» **Assigned task**: The records below hold a stretch from the line with "1.14 -0.29 -0.36" through the line with "0.58] : Dp > BT"; return exactly those lines, ends included, and nothing more.

» **Items listed in a dataset**:
____
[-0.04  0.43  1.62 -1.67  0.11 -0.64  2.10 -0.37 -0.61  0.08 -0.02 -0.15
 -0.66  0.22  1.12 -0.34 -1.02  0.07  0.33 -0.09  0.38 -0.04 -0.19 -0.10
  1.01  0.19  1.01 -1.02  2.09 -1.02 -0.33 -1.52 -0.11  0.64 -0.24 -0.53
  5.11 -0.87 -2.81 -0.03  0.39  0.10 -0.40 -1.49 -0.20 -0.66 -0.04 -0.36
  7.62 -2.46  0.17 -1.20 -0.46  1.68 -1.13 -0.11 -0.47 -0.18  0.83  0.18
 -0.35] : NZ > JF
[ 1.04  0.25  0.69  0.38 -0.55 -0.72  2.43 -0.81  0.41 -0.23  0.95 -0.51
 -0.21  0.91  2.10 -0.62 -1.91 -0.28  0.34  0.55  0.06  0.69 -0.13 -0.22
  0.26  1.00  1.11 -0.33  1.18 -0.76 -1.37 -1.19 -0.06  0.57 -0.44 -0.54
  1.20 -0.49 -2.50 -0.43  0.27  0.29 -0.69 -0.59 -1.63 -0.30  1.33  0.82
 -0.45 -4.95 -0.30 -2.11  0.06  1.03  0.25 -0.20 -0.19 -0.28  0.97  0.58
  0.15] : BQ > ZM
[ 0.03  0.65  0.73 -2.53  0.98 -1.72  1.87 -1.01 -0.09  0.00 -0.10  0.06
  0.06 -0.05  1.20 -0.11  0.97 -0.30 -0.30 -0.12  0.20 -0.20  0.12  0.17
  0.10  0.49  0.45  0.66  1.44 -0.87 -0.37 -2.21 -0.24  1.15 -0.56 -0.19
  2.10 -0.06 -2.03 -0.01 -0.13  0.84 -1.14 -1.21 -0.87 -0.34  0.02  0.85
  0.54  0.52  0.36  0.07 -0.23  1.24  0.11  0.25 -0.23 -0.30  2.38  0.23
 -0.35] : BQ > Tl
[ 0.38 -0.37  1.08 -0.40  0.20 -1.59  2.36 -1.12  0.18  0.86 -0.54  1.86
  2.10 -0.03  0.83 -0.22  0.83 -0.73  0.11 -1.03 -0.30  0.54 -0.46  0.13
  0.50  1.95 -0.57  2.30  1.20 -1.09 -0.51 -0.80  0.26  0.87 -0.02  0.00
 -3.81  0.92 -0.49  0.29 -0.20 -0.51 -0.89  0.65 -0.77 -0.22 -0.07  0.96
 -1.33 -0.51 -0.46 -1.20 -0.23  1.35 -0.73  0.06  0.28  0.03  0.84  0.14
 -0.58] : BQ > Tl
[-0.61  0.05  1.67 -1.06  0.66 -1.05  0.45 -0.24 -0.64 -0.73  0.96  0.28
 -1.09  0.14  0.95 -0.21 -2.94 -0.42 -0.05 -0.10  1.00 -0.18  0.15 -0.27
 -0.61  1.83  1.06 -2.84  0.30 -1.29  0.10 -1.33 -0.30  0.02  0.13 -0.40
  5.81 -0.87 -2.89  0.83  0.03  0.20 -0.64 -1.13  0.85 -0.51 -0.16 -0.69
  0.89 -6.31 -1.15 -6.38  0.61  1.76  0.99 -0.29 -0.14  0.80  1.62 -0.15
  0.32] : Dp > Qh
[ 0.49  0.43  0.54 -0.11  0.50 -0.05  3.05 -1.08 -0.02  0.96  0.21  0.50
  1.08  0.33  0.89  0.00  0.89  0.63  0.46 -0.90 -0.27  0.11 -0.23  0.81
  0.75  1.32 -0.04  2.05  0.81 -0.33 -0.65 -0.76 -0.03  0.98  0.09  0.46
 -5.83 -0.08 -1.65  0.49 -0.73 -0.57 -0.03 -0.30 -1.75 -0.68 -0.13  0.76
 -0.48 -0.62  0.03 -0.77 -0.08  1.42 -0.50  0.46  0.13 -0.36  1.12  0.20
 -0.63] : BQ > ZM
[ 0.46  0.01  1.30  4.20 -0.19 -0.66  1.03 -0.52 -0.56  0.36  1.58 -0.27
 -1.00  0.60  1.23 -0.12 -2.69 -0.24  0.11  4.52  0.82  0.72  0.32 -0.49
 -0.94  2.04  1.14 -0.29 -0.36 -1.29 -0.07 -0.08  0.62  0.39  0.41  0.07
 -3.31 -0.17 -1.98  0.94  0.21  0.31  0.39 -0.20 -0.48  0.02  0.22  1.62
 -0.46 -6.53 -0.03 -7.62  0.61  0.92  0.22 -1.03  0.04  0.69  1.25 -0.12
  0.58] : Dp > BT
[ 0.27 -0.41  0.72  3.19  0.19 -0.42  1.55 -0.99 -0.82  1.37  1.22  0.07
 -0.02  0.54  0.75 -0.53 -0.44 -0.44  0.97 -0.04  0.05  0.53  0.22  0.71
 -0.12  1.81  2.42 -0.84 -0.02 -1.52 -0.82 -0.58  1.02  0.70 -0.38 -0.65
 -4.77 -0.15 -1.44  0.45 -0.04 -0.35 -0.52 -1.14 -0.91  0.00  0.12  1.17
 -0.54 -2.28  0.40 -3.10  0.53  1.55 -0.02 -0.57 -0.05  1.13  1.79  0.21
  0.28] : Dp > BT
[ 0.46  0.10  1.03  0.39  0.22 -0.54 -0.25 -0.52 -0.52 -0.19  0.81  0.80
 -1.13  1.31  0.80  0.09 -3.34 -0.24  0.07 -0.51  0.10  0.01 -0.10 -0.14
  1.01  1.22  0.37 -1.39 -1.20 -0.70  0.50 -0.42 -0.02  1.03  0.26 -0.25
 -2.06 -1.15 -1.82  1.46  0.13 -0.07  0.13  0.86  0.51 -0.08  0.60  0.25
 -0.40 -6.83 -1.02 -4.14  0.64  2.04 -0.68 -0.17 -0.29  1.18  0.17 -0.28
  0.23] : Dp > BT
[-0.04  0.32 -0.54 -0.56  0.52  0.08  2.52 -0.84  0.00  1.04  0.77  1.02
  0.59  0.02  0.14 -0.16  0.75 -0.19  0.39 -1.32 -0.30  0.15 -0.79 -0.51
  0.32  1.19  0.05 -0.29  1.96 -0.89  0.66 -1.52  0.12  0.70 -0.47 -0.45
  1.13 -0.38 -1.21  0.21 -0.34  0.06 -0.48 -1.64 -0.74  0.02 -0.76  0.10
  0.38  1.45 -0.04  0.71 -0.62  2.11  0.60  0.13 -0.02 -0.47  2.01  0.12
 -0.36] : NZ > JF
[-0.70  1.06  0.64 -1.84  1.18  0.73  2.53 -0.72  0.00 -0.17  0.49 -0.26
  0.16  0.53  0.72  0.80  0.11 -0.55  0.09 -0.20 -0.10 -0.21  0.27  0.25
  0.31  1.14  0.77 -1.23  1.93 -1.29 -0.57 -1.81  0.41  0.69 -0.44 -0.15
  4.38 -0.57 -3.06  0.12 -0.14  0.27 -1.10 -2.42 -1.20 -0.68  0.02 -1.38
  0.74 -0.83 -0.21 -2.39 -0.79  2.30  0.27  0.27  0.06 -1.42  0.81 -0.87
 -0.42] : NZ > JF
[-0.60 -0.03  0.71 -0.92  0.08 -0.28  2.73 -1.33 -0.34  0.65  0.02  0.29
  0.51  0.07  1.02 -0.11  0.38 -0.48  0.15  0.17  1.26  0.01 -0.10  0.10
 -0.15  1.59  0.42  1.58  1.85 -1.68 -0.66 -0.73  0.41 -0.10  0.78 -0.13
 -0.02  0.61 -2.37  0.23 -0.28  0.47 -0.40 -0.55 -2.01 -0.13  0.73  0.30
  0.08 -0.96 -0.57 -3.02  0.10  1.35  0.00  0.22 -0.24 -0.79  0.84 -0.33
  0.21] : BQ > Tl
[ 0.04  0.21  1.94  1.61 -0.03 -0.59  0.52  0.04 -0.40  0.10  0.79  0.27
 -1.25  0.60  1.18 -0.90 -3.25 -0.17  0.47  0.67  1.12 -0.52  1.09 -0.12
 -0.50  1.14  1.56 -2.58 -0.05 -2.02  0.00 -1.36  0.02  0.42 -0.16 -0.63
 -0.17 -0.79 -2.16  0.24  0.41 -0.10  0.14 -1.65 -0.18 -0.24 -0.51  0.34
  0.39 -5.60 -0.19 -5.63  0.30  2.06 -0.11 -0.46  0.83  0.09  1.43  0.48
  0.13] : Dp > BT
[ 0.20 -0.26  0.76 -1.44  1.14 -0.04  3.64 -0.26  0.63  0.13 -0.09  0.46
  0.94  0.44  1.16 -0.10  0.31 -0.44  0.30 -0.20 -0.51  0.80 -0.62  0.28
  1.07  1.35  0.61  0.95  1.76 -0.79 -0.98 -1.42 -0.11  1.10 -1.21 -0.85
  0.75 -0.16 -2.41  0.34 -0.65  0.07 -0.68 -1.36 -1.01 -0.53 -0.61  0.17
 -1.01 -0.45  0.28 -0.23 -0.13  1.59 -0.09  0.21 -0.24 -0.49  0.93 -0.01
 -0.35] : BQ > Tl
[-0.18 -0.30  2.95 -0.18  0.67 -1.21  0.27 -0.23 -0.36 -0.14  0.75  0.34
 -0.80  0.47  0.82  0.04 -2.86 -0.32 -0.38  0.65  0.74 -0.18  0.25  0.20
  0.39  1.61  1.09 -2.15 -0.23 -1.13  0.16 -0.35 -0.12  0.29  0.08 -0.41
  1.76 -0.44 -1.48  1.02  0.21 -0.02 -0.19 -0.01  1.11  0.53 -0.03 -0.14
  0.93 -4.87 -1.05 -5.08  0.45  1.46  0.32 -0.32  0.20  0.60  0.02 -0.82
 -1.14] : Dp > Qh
____
» **Response to this exercise**:
 -0.94  2.04  1.14 -0.29 -0.36 -1.29 -0.07 -0.08  0.62  0.39  0.41  0.07
 -3.31 -0.17 -1.98  0.94  0.21  0.31  0.39 -0.20 -0.48  0.02  0.22  1.62
 -0.46 -6.53 -0.03 -7.62  0.61  0.92  0.22 -1.03  0.04  0.69  1.25 -0.12
  0.58] : Dp > BT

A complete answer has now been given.